*YOUR INSTRUCTIONS*
Pull every line with "inputs" from the data.

-- DATA follows --

These are the activations of a small neural network, seen along a few directions. Each row is one input.
Each table varies a few parts of the input and shows all the possible inputs, shuffled.
A made-up example of a description, with smaller parts first: one of 6 places along a line, together with either a single point or one of 11 places around a ring or (one of 2 separate values, together with one of 8 places around a ring).
Shared parts are said once, and a part with two or three values counts as separate values.
(in the rows, 128 means zero)

Other details of the inputs shift rows strongly along three fixed directions, in all tables alike. That doesn't count.
These rows show it; all are for the same input, with only those details redrawn:
[138 136 124 166 187 114 148 167 141 115 138]
[147 111  87 126  63 142 104 128  96 116 115]
[106 144 148 138 129 104 101 134 164 152 109]
[155 161 137 121  85 126  79 128 144  98  69]
[187 154 113 149 143 136 126 161 122  61  98]
[ 98  93  98 143 107 119 126 134 116 170 154]

Table:
R1: [127 138 128 140 184 113 186 153 145 107 130]
R2: [106  88 110 128 116 131 126 134 100 180 146]
R3: [167 125 108 123  56 155 119 129  87 142 127]
R4: [105 101  94 111 120 122 149 104 114 176 151]
R5: [164 100  98 120  74 150 108 111  91 131 113]
R6: [ 90 149 168 124 131 120  97 121 160 129 136]
R7: [103 151 149  97 142 109 125 121 154 157 102]
R8: [194 142 118 151 139 140 135 151 130  64  99]
R9: [128  83  77 167 165 133 175 172  93 132 182]
R10: [141 108 124 107  73 165 108 102  77 104 132]
R11: [162 185 175 108  79 152  88 110 131 100 108]
R12: [109 155 141 105 144 106 121 108 160 159 106]
R13: [102  91  97 146 107 122 127 129 121 171 154]
R14: [136  82  82 158 179 138 170 164  78 147 181]
R15: [147 123 136 166 183 114 160 159 149 115 136]
R16: [127  91  81 133 176 136 202 150  82 136 173]
R17: [136 134 123 166 186 114 149 166 140 117 139]
R18: [114 142 152 128 141 109  96 126 149 167 107]
R19: [ 97 143 183 116 141 128 102 113 144 141 127]
R20: [100  93  97 116 101 115 160 114 127 161 152]
R21: [180 152 113 123 136 134 163 143 127  56  95]
R22: [149 123 142 157 195 122 157 155 129 129 131]
R23: [142 131 158 146 199 132 150 133 130 104 161]
R24: [102 135 153 133 124 110 107 141 162 154 107]
R25: [ 97 143 164 132 127 121 102 106 165 133 139]
R26: [ 99 148 168 118 142 122  92 107 143 145 136]
R27: [ 95  97 119 126 123 140 119 102 102 163 181]
R28: [125 144 113 135 185 112 173 158 144 110 139]
R29: [180 146 140 139 140 149 133 134 124  40 127]
R30: [134 118 103 115  62 156  98 109  91  92 142]
R31: [115 147 148 104 141 106 128 104 164 159 105]
R32: [ 95 139 178 128 127 120 110 112 163 129 132]
R33: [171 151 145 140 140 154 135 142 117  37 119]
R34: [ 98  94 121 128 121 140 122  98 105 163 181]
R35: [158 149 151 122  80 130  92 125 147  98  64]
R36: [131 142 149 142 202 135 140 145 122 104 162]
R37: [116  88 104 137 117 129 125 117 108 182 150]
R38: [185 150 149 130 154 157 130 130 106  50 118]
R39: [ 93  83 110 141 104 126 137 139 114 171 149]
R40: [ 92 146 147 110 126 105 135 125 167 146 104]
R41: [109  90 102 137 121 127 123 121 107 185 153]
R42: [135 137 132 130 196 119 181 145 130 121 128]
R43: [112 122 106 113  98 128 163 121 110 185 163]
R44: [102 153 144  98 142 107 121 118 153 159 106]
R45: [153 172 128  85  96 127  97 106 132 106  68]
R46: [143 108 108 118  60 159 107 100 100  93 142]
R47: [153 163 130  97  82 124 111 105 158  94  70]
R48: [106  92 103 107 118 119 156 106 113 177 151]
R49: [ 87 140 174 126 125 124 107 120 156 131 133]
R50: [127 142 140 158 190 129 145 143 143  94 166]
R51: [145 118  77 104  62 140 132 105 109 110 114]
R52: [185 143 128 150 138 142 140 161 121  60  90]
R53: [ 89 146 172 123 129 122 101 123 160 129 133]
R54: [110 145 155 103 139 106 133 110 157 157 100]
R55: [124 131 165 128 138 109 107 120 157 164 104]
R56: [155 100 108 117  71 153 112 121  81 127 103]
R57: [155 105  88 130  59 147 108 119 103 115 114]
R58: [ 99 153 134 114 129 101 126 115 173 148 111]
R59: [138 111 116 102  76 165 100 109  77 107 138]
R60: [166 109  59 123 120 152 180 155  78  73 142]
R61: [108 139 174 120 139 125 100  98 152 145 135]
R62: [106  85 115 131 115 132 131 131  99 179 143]
R63: [127 147 111 139 188 108 172 153 145 110 139]
What do these inputs look like to the network?
> one of 3 separate values, together with either a single point or (one of 2 separate values, together with one of 10 places around a ring)
Changing only the choice among 3 separate values turns R46 into R8. The same change can be made to R30. Which row results?
> R17
Changing only the choice among 3 separate values turns R42 into R10. The same change can be made to R21. Which row results?
> R32
Change only the place on the ring of 10 in R45. List by row number the other rows that result.
> R4, R7, R12, R16, R31, R42, R44, R48, R54
Change only the choice among 2 separate values in R10. List by row number the other rows that result.
> R33
Change only the choice among 3 separate values in R39. List by row number the other rows that result.
> R40, R49
Start at R26 and move only the place on the ring of 10, one step at a time. The first step leads to R27. Which rows follow, in order?
> R34, R61, R23, R38, R10, R19, R59, R36

Table:
R64: [122 126 122 124  82 123  88 129 130 145  95]
R65: [123 142 122  91  85 125 117  95 134 142 107]
R66: [ 75  95 165 142 154 118 100 109 137 188 179]
R67: [133 123 128 130  75 123  96 124 138 148  98]
R68: [123 120 129 125  79 124  95 129 132 144  92]
R69: [122 122 126 124  81 123  91 130 131 144  93]
R70: [164 110  64 110 119 155 168 132  68  85 141]
R71: [138 104  83 142  94 163 151 130  92  36 185]
R72: [125 118 131 127  77 125  97 128 134 145  93]
R73: [133 126 125 130  76 123  94 123 138 149 100]
R74: [178 195 144 109 164 126 134 131 153  65  78]
R75: [178 101  62 151 109 152 142 156  74  96 139]
R76: [ 69 111 138 114 143 102 156 109 152 196 153]
R77: [175 110  67 116 113 154 174 126  75  89 146]
R78: [123 122 159 121  91 151  72  97 120 131 127]
R79: [117 132 131  89  85 127 123  99 132 138  99]
R80: [122  77  70 173 171 128 174 169  90 151 188]
R81: [173 185 153 107 163 127 140 135 151  60  70]
R82: [120 168 198 146 221 130 140 148 156 106 163]
R83: [ 62 113 134 109 148 101 150 114 147 194 151]
R84: [176 181 186 141 165 151  96 130 136  53 102]
R85: [116 142 120  86  90 126 113  99 130 139 104]
R86: [127  69  80 177 164 129 184 168  94 151 186]
R87: [137 158 155 173 214  99 143 169 176 130 123]
R88: [132 166 161 136 219 102 175 141 175 122 127]
R89: [ 64 113 174 134 145 123 116 110 131 182 188]
What do these inputs look like to the network?
> either a single point or one of 5 places along a line or (one of 2 separate values, together with one of 10 places around a ring)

-- DATA concluded --

*SOLUTION TO THIS EXERCISE*
Each table varies a few parts of the input and shows all the possible inputs, shuffled.
Other details of the inputs shift rows strongly along three fixed directions, in all tables alike. That doesn't count.
What do these inputs look like to the network?
What do these inputs look like to the network?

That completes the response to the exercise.